Assignment >> Starting at the line with "[-178 52 109" and going on through the line with "[-147 -285 97", reproduce each line in the records below exactly and nothing more.

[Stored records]
-- -- --

These are runs of 8 systems, one row a step. Runs of the same system follow the same rule from any start.
P, run 1 (11 x 20):
[66 108 17 172 160 38 -13 86 57 79 -75 215 96 11 104 -12 -45 6 -81 -105]
[30 303 6 11 -63 52 -4 83 57 -45 61 107 48 73 -31 -156 31 41 139 19]
[-110 123 -51 -109 -197 114 94 37 65 45 -8 -185 -130 69 -73 3 -33 5 96 130]
[-148 -237 71 -86 -38 182 25 5 6 7 -53 -102 -118 -44 76 32 -163 19 -50 82]
[-69 -230 107 23 135 86 -99 9 2 9 155 124 50 34 62 -19 -3 9 -96 -163]
[103 56 -13 121 36 -87 -184 -37 -17 -18 258 99 37 126 -162 -36 61 -71 -74 -84]
[209 113 -116 27 -172 -204 -27 -73 23 -136 71 -173 -81 69 -64 -6 -16 56 47 76]
[75 -97 -61 24 -114 -45 107 -150 118 71 -188 -250 -31 -161 103 19 41 76 78 90]
[-137 -186 119 -9 157 24 32 -162 -42 93 -192 38 145 -199 103 -103 66 -110 109 12]
[-178 52 109 -83 202 -85 -38 -3 -183 27 -10 171 196 101 -48 8 97 -225 20 -190]
[97 285 -14 -17 -78 -92 -31 172 -172 -45 40 106 -102 135 -55 203 -47 -187 -110 -99]
M, run 2 (11 x 20):
[-178 -42 48 -49 50 126 50 56 -74 10 -3 67 -62 -13 117 19 -84 -90 -31 -27]
[-5 116 -14 74 -28 46 -58 41 -9 77 41 45 -84 163 -39 11 -48 -159 -117 -114]
[212 130 102 -2 -98 15 -35 3 88 -68 -58 6 -101 30 -63 -80 -14 4 61 75]
[75 8 -29 -80 33 -105 124 22 128 -78 2 -59 2 17 -25 54 120 224 15 75]
[-101 -277 25 -29 52 34 -9 -16 18 68 34 -50 122 -35 -92 51 37 122 -26 51]
[-160 -127 27 -32 75 77 -121 -36 -130 11 -30 -55 -104 -67 72 66 -65 -115 -39 -121]
[25 154 -87 167 -49 -6 -128 -97 -29 46 21 -46 -87 25 128 -72 -61 -166 -17 -174]
[113 197 12 36 -116 -55 54 -116 94 -110 52 -4 -19 12 61 -182 -22 -83 141 122]
[8 41 12 -144 44 -181 232 3 83 -83 63 19 158 72 -60 71 159 82 81 136]
[-46 -256 151 -95 49 -32 44 102 -76 129 -13 94 241 -40 -115 134 112 58 -22 -25]
[-81 -129 57 43 59 142 -79 117 -179 70 -119 109 -158 -181 91 85 -6 -42 -104 -199]
K, run 3 (11 x 20):
[-35 50 -7 84 -27 58 -53 50 271 242 230 13 190 191 -40 100 78 68 -36 -85]
[-96 -86 52 -62 -312 188 103 90 -15 157 136 -7 34 -202 -33 -43 97 44 187 134]
[-67 -197 23 -123 -145 14 79 -84 -63 -92 -24 -226 -306 -43 201 -21 34 -80 10 -177]
[196 -132 41 1 95 57 -13 87 21 -139 -311 -25 -199 124 -81 -87 -215 86 -234 17]
[107 341 134 -112 113 -46 -170 173 43 -156 -111 112 107 159 -113 63 -14 165 98 -52]
[61 138 -133 140 -138 -162 -160 -100 62 165 191 -111 258 48 -210 -10 199 31 145 -55]
[-142 -89 -89 46 -145 -13 116 -216 -125 73 -41 -142 136 -302 69 -172 50 -113 240 209]
[-147 -285 97 -58 218 -39 82 -184 -55 -53 -210 -64 -53 -54 337 -30 -50 -203 -54 -173]
[146 -117 189 54 273 47 -15 182 -64 34 -211 305 -50 86 -129 73 -118 -102 -337 -61]
[130 447 13 0 31 -81 -60 220 -53 -38 167 280 -59 2 -157 268 124 -13 -24 11]
[22 203 -395 223 -162 -106 34 -154 186 100 380 -154 -2 -106 -29 100 168 127 48 136]
K, run 4:
[-4 -236 -10 40 -109 -72 32 -83 -72 22 133 -59 108 27 43 -68 -55 -81 -28 -18]
[9 -90 156 -73 29 17 74 -37 -66 -116 -15 80 -76 -7 21 -95 -100 -173 -8 116]
[12 98 115 -30 135 -4 -52 -68 128 -10 1 34 -148 131 -17 79 20 -149 -87 -54]
[41 175 -17 109 1 131 -61 34 161 165 -16 40 -41 -35 -132 61 55 43 -14 73]
[-95 133 -80 10 -105 80 25 38 47 103 36 -50 -9 -155 112 45 153 123 177 -67]
[-27 -248 -112 22 -98 -12 106 23 -45 34 -44 -127 -21 -59 81 -64 32 121 -35 -109]
[41 -164 75 -138 13 -31 66 127 -165 -196 -143 17 -9 46 -16 -17 -132 84 -53 20]
[141 56 101 -69 60 -156 -157 6 -46 -172 45 12 35 203 -100 65 -100 -35 -71 -73]
[88 195 -10 124 -13 -48 -140 -138 65 2 118 10 109 26 -183 -73 -13 -75 70 170]
[-187 154 -25 46 30 32 6 -234 113 88 63 -74 82 -123 97 -104 115 -145 223 66]
[-173 -213 27 61 57 119 90 -110 53 238 -121 -40 16 -93 130 -51 81 -139 -33 -97]
P, run 5 (11 x 20):
[-173 -152 54 -9 114 167 88 -177 95 -75 17 -3 -207 -166 214 -271 121 -12 111 -40]
[-262 -23 107 -52 287 11 -121 -217 133 92 188 26 134 114 -44 128 73 -193 -9 12]
[90 52 93 -61 -89 -141 -246 66 -183 -86 165 26 209 121 -143 243 -187 -71 -14 34]
[275 -85 -133 43 -374 -152 68 182 -150 -30 47 -79 -100 -47 24 67 22 132 -42 -161]
[160 -123 -101 175 25 1 232 -152 114 37 -118 2 -275 -271 51 -173 180 -5 -71 81]
[-111 18 114 -77 416 -64 54 -235 234 -90 -150 25 145 -49 12 -88 139 36 105 149]
[-174 151 93 -93 110 -29 -222 49 -52 157 -146 -53 410 151 -162 191 -36 -34 104 -59]
[-11 104 -92 2 -292 36 -96 274 -440 -18 -87 28 -30 -11 -8 9 -187 -77 4 -177]
[12 19 -164 76 -154 54 307 118 -32 -61 85 63 -414 -45 280 -81 45 -60 -133 -164]
[32 77 121 55 215 129 179 -164 438 13 150 152 -197 -57 98 39 54 -54 -56 269]
[-39 -1 279 -213 108 49 -158 -9 231 -33 117 4 326 48 -205 119 -5 242 211 266]
M, run 6 (11 x 20):
[5 121 21 -104 14 -120 -71 43 -114 -145 147 52 90 56 -231 -99 193 62 153 -36]
[27 -18 -19 -76 -159 -89 16 136 -159 111 -144 -75 152 -132 -138 99 157 147 138 -38]
[-41 -132 -120 115 -15 22 114 60 -100 143 -176 4 24 -257 159 149 -100 38 -82 48]
[-145 9 -107 186 196 105 1 -24 -59 -15 47 149 -39 6 137 -60 -259 -127 -181 71]
[-65 271 45 -15 91 91 -130 22 -17 -128 26 85 -43 269 -108 -205 -133 -138 6 -16]
[121 261 94 -168 -137 -44 11 121 144 -9 -171 -113 44 235 -161 -35 112 100 161 -37]
[115 -147 101 -113 -111 -19 220 81 246 178 -181 -117 76 -71 22 191 153 221 49 87]
[-121 -394 64 14 167 113 92 -41 103 102 90 37 -70 -171 129 199 -9 53 -185 60]
[-145 -118 40 99 152 167 -310 -82 -103 -52 256 84 -243 27 13 -32 -118 -176 -190 -169]
[119 294 -54 57 -175 -19 -330 -78 -95 -163 109 -126 -212 110 -73 -215 -47 -113 104 -171]
[226 208 -148 -35 -296 -270 123 -106 85 -111 -51 -267 71 -5 -32 -72 100 129 244 143]
U, run 7 (11 x 20):
[49 -150 2 -3 -48 -114 162 -100 128 25 93 -67 34 -60 21 103 77 2 0 133]
[-85 -116 37 -83 178 -52 77 -35 45 -7 -2 37 107 -57 -107 29 181 122 25 49]
[-107 73 -69 37 179 8 -25 56 -70 89 -65 85 67 25 -160 -62 176 14 -32 -129]
[90 198 -109 128 7 -33 -58 48 -145 -3 -173 54 -55 10 -95 -125 -18 -79 -42 -79]
[192 168 6 51 -149 -54 -50 -53 68 -89 -122 -106 -8 62 112 -116 -146 -25 90 23]
[48 -91 231 -115 -180 77 -6 -58 180 -24 15 -115 28 17 113 -100 -54 24 175 75]
[-200 -189 193 -225 -20 185 98 91 35 -10 44 18 -55 -3 75 23 30 28 77 -10]
[-215 -74 -45 -6 147 133 77 150 -75 104 -5 99 -151 -1 38 171 -2 -47 -200 -104]
[80 106 -207 199 139 -31 -33 67 -60 11 24 113 -155 -31 -72 195 -116 2 -292 49]
[204 152 -189 134 -39 -205 -104 -92 94 -84 173 -82 74 57 -133 100 -70 101 -38 182]
[-7 -78 -27 -50 -172 -118 -78 -200 41 -4 149 -257 202 5 -202 -132 101 68 211 153]
A, run 8:
[-16 205 -66 88 -60 139 -7 170 -67 49 -56 144 -40 -140 40 67 -119 58 26 64]
[7 104 -134 78 -76 116 -92 58 82 -83 132 -46 -76 25 76 -71 -153 198 34 39]
[-9 -137 14 -95 55 -6 -22 -31 89 -136 47 -104 21 198 -126 -102 -84 159 -53 74]
[-51 -94 82 -199 133 -118 111 9 -11 -65 -186 -80 19 193 -51 78 -7 -38 -86 -29]
[-3 9 42 -9 -107 -27 83 54 -47 178 -261 -66 36 68 55 73 -12 -179 -42 -141]
[72 87 103 51 -254 102 -146 -44 17 117 -12 -84 -81 -123 70 -28 -33 -129 137 -37]
[-11 30 45 50 -27 56 -159 -184 146 15 283 -71 -131 -43 -74 28 68 -61 59 78]
[-59 -128 -52 -35 152 -136 81 -135 7 -45 194 4 60 -63 -156 155 97 -8 -67 203]
[-50 -119 -142 -8 90 -217 173 27 -205 -63 -51 39 91 -122 98 136 49 28 -51 -37]
[90 -17 -117 148 -76 -65 -4 85 -212 3 -127 82 26 -86 129 -211 2 22 5 -259]
[169 170 91 88 -3 108 -171 -7 15 -104 -54 122 -67 -16 -23 -315 8 -13 110 -91]
B, run 9 (11 x 20):
[46 -99 49 -56 120 -165 -152 77 -231 -201 -40 83 323 81 -127 34 -193 123 -13 62]
[0 73 90 -249 -86 -152 134 187 -149 -199 -182 -15 181 236 71 -135 -38 40 151 -162]
[-3 21 55 -8 -37 -7 354 24 154 172 -192 60 152 216 59 -241 78 -178 20 -33]
[-200 14 190 -32 102 250 184 -147 245 134 -52 65 -169 -53 143 -46 -7 -271 16 189]
[-95 129 190 55 79 278 -243 -13 237 168 273 92 -216 -59 49 212 64 -93 -26 -60]
[154 19 -10 145 -208 143 -239 159 -184 101 192 134 -196 -314 -146 238 43 65 -75 -9]
[187 16 -369 81 -241 -137 -20 86 -177 -133 41 -232 -268 -122 -123 123 6 271 -72 13]
[98 -194 -334 85 86 -242 3 -104 -12 -138 -57 -254 193 119 -221 -137 -78 325 -97 159]
[-225 -232 47 -223 250 -96 -36 -117 -134 -261 -158 -118 340 174 -73 -272 -118 117 146 52]
[-221 22 243 -185 100 -48 -5 6 -92 2 -127 62 347 344 121 -264 34 -277 177 -363]
[37 145 283 44 -131 41 229 -35 -18 212 -177 234 17 38 259 -173 30 -593 55 -164]
R, run 10:
[-60 120 135 -158 52 89 -71 26 136 -61 -82 -79 -26 50 -30 104 -37 97 95 98]
[-138 -136 50 -87 5 164 -43 86 33 112 -87 -96 -10 34 -12 108 -72 87 -46 -39]
[-35 -168 -40 77 -80 137 -32 63 -162 42 -42 20 -121 -60 -16 -128 -139 -51 -112 -38]
[126 64 -51 113 -111 -2 -28 -23 -48 -79 71 31 -151 72 54 -149 -119 -138 -74 -51]
[96 163 31 12 -135 -39 -88 -14 100 15 143 -34 27 150 -99 -24 52 -40 63 -17]
[-47 -54 30 -93 -68 -31 -61 -51 96 60 145 -137 43 -31 -92 94 213 105 117 -36]
[-127 -213 -49 57 148 -21 -35 -164 -29 94 24 -55 13 -151 1 39 144 -25 -32 -55]
[-50 -45 -36 138 217 -56 -61 -108 -171 -68 -1 170 54 -114 62 -87 -42 -139 -61 -23]
[49 212 3 4 41 -140 54 82 -97 -120 46 175 95 105 131 19 -75 -104 17 -55]
[37 165 12 -126 -158 -101 211 144 63 47 -33 -6 145 78 -19 117 83 55 112 74]
[1 -140 21 -105 -61 0 181 -26 141 24 -97 -144 -26 -110 -10 61 120 174 75 164]
A, run 11, 11 rows:
[-45 -143 261 -177 -120 223 9 -52 220 -23 124 -113 -203 89 53 54 -173 -72 -7 185]
[9 -276 101 -98 58 -49 50 -66 213 101 69 -140 -134 50 -4 400 18 9 -214 38]
[110 -189 -55 -33 -153 -169 18 94 -173 123 -81 -117 -26 -150 -145 367 104 63 -121 -23]
[97 102 -262 121 -177 -131 -132 -26 -309 -60 -59 -153 -231 -184 -52 28 84 -17 -8 -158]
[113 160 -239 262 30 -116 -183 -279 -98 -95 -5 -106 -53 -62 -156 -320 19 -85 33 49]
[-17 166 24 4 272 -227 -60 -316 24 -223 -8 26 274 43 -45 -220 7 -129 193 183]
[-224 55 91 -113 171 -171 225 -88 38 38 75 145 440 166 175 -69 99 -200 162 -41]
[-151 -152 249 -88 -138 158 288 158 -51 164 57 274 164 -77 276 -121 55 -148 140 -107]
[38 -121 265 41 -88 378 -4 146 128 82 137 266 -320 -203 283 -15 29 39 -35 -148]
[211 -51 73 129 79 234 -140 168 253 91 140 179 -302 -140 -175 224 79 331 -218 63]
[64 142 -249 -55 119 -30 -45 230 -3 -114 -38 -66 -149 -63 -330 379 14 480 -135 206]
X, run 12:
[-173 -15 69 -269 -90 -4 -56 -32 -95 -71 65 -214 -229 -96 -97 161 249 -11 163 -98]
[-61 -59 -9 54 -66 -69 -310 -209 -259 36 70 -158 -30 -25 -73 51 -75 -315 1 -109]
[128 -149 69 111 -71 -102 -148 -26 -175 -161 75 101 167 40 241 -256 -178 -51 50 -232]
[96 -67 15 49 -41 -158 195 -6 117 -16 328 182 239 107 99 -146 169 4 56 -76]
[111 -64 169 -111 -8 -185 301 -34 101 34 13 100 151 -96 -32 209 135 -100 35 283]
[-70 -77 40 -21 218 -82 88 -89 116 135 -277 -71 36 -130 167 362 34 -26 -81 -4]
[-69 21 -252 238 333 -5 -134 -30 -81 70 -200 33 65 -129 -90 17 -26 146 -150 -17]
[-85 143 -218 30 147 83 97 194 -228 -219 -68 179 -154 28 -47 -213 -71 135 -80 -16]
[-170 290 -164 -72 -117 106 203 123 33 -27 109 -40 -150 271 -51 -71 -112 -139 -27 87]
[-25 39 118 -119 -307 184 45 29 132 132 -128 -224 57 161 -19 -42 -236 -67 123 203]
[-49 -263 215 -92 -116 241 -121 -1 210 213 -145 -192 10 14 5 -88 68 134 77 -150]
X, run 13 (11 x 20):
[-261 77 -131 35 13 259 -244 43 -23 -12 244 -41 3 -13 -40 -164 34 224 136 -99]
[-32 -117 71 -131 -275 113 -52 150 -226 -78 284 40 -82 29 -236 -18 -70 -24 -4 96]
[125 -127 153 -78 -270 -61 1 8 32 14 118 -131 -165 185 118 121 -94 -200 -99 -173]
[315 -42 76 152 -113 -174 -145 -197 188 54 -12 -116 123 50 31 -74 26 -17 36 -67]
[123 -55 128 -55 104 -159 31 -100 36 -168 -27 64 103 -189 99 -114 233 159 205 -31]
[-184 43 -34 -69 207 -169 65 -130 -74 -8 138 63 79 -123 -19 172 276 -98 61 -5]
[-96 6 -44 41 92 -108 14 -2 -240 -7 -58 90 139 -100 30 195 -159 -176 -65 87]
[-53 -66 -173 142 60 -21 117 113 -41 27 -66 52 96 76 234 -1 -171 54 -138 -121]
[38 -31 -168 93 38 26 203 68 98 57 -5 53 47 125 -134 -176 -23 106 -115 130]
[-16 54 101 -181 47 91 224 91 124 -50 -198 -6 -145 106 -97 -28 14 10 -18 141]
[-134 183 61 -53 47 162 -105 -31 156 186 -176 -148 -98 64 -71 105 35 -75 32 -37]
U, run 14:
[1 -105 -96 3 235 -66 74 41 -115 -226 -94 113 -125 -149 80 -224 274 265 32 -263]
[4 266 -17 145 264 -20 -20 -150 104 -58 -5 149 -182 146 44 -275 127 -258 -76 -182]
[163 390 227 -33 -60 4 -70 -64 45 -9 -155 80 -57 26 -133 32 -99 -321 77 235]
[-28 203 77 -150 -328 87 18 144 159 141 -128 -212 171 8 147 209 -149 121 265 108]
[-110 -370 -48 15 -242 286 174 159 58 159 30 -67 -2 -124 128 -141 -64 269 27 31]
[-154 -358 -40 -74 292 50 191 95 -78 -218 57 146 -128 148 25 -131 -104 112 -263 -38]
[35 47 25 58 317 -100 -176 -41 40 20 58 69 -147 311 -236 212 5 -181 -376 -153]
[228 349 -73 77 -133 -138 -339 -20 -91 -24 56 -118 -154 -120 -283 286 42 -3 19 79]
[-59 199 -242 66 -298 -76 -99 -189 19 -65 145 -331 80 -183 153 -71 -4 156 358 89]
[-229 -366 45 38 -30 112 75 -292 -18 36 71 -66 195 -198 181 -416 -7 -105 225 105]
[-201 -307 355 -174 346 5 50 29 -197 -90 -127 320 230 45 113 -56 -44 -212 -33 -122]
R, run 15, 11 rows:
[-7 144 -166 164 -3 -136 26 -146 0 74 11 -49 82 26 -5 -63 31 -164 1 -1]
[-20 89 64 -84 2 -107 -15 -101 11 -142 95 -5 153 0 -1 -104 77 13 219 80]
[-97 -109 131 -152 114 -75 104 -38 142 36 -37 -40 112 76 80 97 139 3 25 -76]
[-18 -153 110 -3 82 37 56 39 -103 98 -151 142 66 -178 -54 36 74 -38 -29 15]
[83 16 -2 59 39 -6 55 59 -74 -114 -37 148 -139 -145 219 61 -122 -8 -71 29]
[98 252 -81 105 -5 33 56 94 133 41 -20 85 10 91 19 30 -112 37 -52 117]
[-1 93 -19 -129 -94 59 6 105 82 -87 64 -101 -25 65 -164 38 -5 234 86 152]
[-93 -185 -53 -91 40 28 -21 -46 76 43 -129 -265 -82 89 -83 62 18 117 -87 -56]
[-50 -156 0 94 67 106 -177 -68 -174 45 -188 -49 -36 -71 -83 -203 -64 -75 -36 -113]
[7 96 48 61 -41 37 -114 -4 -132 -117 37 78 -125 17 196 -159 -96 -200 45 -219]
[7 235 64 4 -209 6 69 37 54 139 139 54 55 132 23 20 55 -238 83 -41]
B, run 16, 11 rows:
[-30 59 91 -5 7 116 41 -2 175 194 -177 -60 -31 100 22 33 10 -77 -30 -69]
[-42 86 34 124 10 225 -69 -15 96 117 -16 87 -95 -168 73 -50 -43 -1 27 57]
[-76 112 -83 54 -33 99 -94 1 -11 -23 253 33 -138 -115 2 59 26 35 42 31]
[64 -63 -84 41 -130 -49 -95 35 -102 15 192 -41 -2 -2 -157 123 -28 35 -80 48]
[105 -151 -30 -50 -110 -85 -4 22 -100 -117 -87 -159 -46 31 -72 -13 -79 115 -40 -6]
[24 -95 -26 -2 80 -98 17 -54 15 -95 -128 -84 95 110 -33 -213 30 113 12 -94]
[-120 -10 61 -36 156 -47 41 -120 -57 -21 -106 45 145 8 -16 -174 74 -131 92 -10]
[-128 121 133 -68 31 -21 -4 -97 34 73 -20 13 58 66 125 27 32 -268 105 -88]
[86 55 136 81 -106 38 10 -9 99 140 29 94 3 -56 177 107 -9 -178 6 -48]
[114 25 27 58 -65 60 81 27 91 -13 101 88 -211 -201 161 139 19 49 -20 80]
[44 -22 -105 34 75 -16 -3 51 63 -27 154 16 -119 -97 -96 205 113 209 -104 73]

Which system made each of these runs?
run 17:
[-73 225 35 32 -87 78 68 21 -122 246 -135 80 -146 -151 -55 146 110 -359 -19 -1]
[92 195 -153 77 -37 -58 144 101 7 -17 -254 11 22 -204 240 166 -185 141 37 153]
  U
run 18:
[-54 -133 -92 165 -13 185 218 12 -12 173 -42 154 -44 -118 -67 -349 129 -55 -44 51]
[-14 42 195 -1 228 170 -150 -37 56 -136 -158 131 -93 -259 196 -19 -90 144 113 81]
  A
run 19, 2 rows:
[-76 -115 -2 -191 -18 -87 41 49 -199 -119 -43 -108 -59 53 -145 29 33 0 -10 -11]
[-46 12 -3 1 -21 -72 -44 -61 -96 43 -68 -86 -20 195 -30 -51 -14 -260 -76 -181]
  X
run 20:
[-43 139 46 -174 108 -150 131 188 -67 -91 65 150 5 8 13 206 261 98 54 -162]
[-81 42 -242 120 -98 130 251 178 -95 149 -107 86 -99 -72 -55 -163 88 46 -62 -28]
  A
run 21:
[-28 25 57 -33 15 68 -131 109 -139 -43 24 80 -92 37 -50 -39 42 8 -8 -216]
[22 153 -75 67 -70 -5 -29 -9 -73 -34 17 -19 -202 -15 113 55 -57 -147 -47 -102]
  U
run 22, 2 rows:
[-84 86 -38 -68 154 5 17 132 21 3 -99 28 178 59 -98 40 45 215 56 28]
[-88 -84 -32 -47 -103 -90 -102 28 -111 86 124 -85 218 19 -50 130 38 39 61 -94]
  K
run 23, 2 rows:
[14 -361 210 -83 -61 21 106 124 -158 49 -106 116 200 -71 64 -21 -94 -15 -9 -17]
[254 -133 39 125 -75 -9 195 129 -43 -33 -66 224 -139 -89 219 -76 -61 -10 -166 -79]
  R
run 24, 2 rows:
[160 94 -3 10 287 -139 25 -74 67 -133 -120 61 -284 128 -233 -71 172 -33 -203 -41]
[30 530 23 -70 85 -83 -44 -8 -15 -172 -177 38 -82 59 14 -9 6 -137 161 22]
  X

-- -- --

Exercise output >>
[-178 52 109 -83 202 -85 -38 -3 -183 27 -10 171 196 101 -48 8 97 -225 20 -190]
[97 285 -14 -17 -78 -92 -31 172 -172 -45 40 106 -102 135 -55 203 -47 -187 -110 -99]
M, run 2 (11 x 20):
[-178 -42 48 -49 50 126 50 56 -74 10 -3 67 -62 -13 117 19 -84 -90 -31 -27]
[-5 116 -14 74 -28 46 -58 41 -9 77 41 45 -84 163 -39 11 -48 -159 -117 -114]
[212 130 102 -2 -98 15 -35 3 88 -68 -58 6 -101 30 -63 -80 -14 4 61 75]
[75 8 -29 -80 33 -105 124 22 128 -78 2 -59 2 17 -25 54 120 224 15 75]
[-101 -277 25 -29 52 34 -9 -16 18 68 34 -50 122 -35 -92 51 37 122 -26 51]
[-160 -127 27 -32 75 77 -121 -36 -130 11 -30 -55 -104 -67 72 66 -65 -115 -39 -121]
[25 154 -87 167 -49 -6 -128 -97 -29 46 21 -46 -87 25 128 -72 -61 -166 -17 -174]
[113 197 12 36 -116 -55 54 -116 94 -110 52 -4 -19 12 61 -182 -22 -83 141 122]
[8 41 12 -144 44 -181 232 3 83 -83 63 19 158 72 -60 71 159 82 81 136]
[-46 -256 151 -95 49 -32 44 102 -76 129 -13 94 241 -40 -115 134 112 58 -22 -25]
[-81 -129 57 43 59 142 -79 117 -179 70 -119 109 -158 -181 91 85 -6 -42 -104 -199]
K, run 3 (11 x 20):
[-35 50 -7 84 -27 58 -53 50 271 242 230 13 190 191 -40 100 78 68 -36 -85]
[-96 -86 52 -62 -312 188 103 90 -15 157 136 -7 34 -202 -33 -43 97 44 187 134]
[-67 -197 23 -123 -145 14 79 -84 -63 -92 -24 -226 -306 -43 201 -21 34 -80 10 -177]
[196 -132 41 1 95 57 -13 87 21 -139 -311 -25 -199 124 -81 -87 -215 86 -234 17]
[107 341 134 -112 113 -46 -170 173 43 -156 -111 112 107 159 -113 63 -14 165 98 -52]
[61 138 -133 140 -138 -162 -160 -100 62 165 191 -111 258 48 -210 -10 199 31 145 -55]
[-142 -89 -89 46 -145 -13 116 -216 -125 73 -41 -142 136 -302 69 -172 50 -113 240 209]
[-147 -285 97 -58 218 -39 82 -184 -55 -53 -210 -64 -53 -54 337 -30 -50 -203 -54 -173]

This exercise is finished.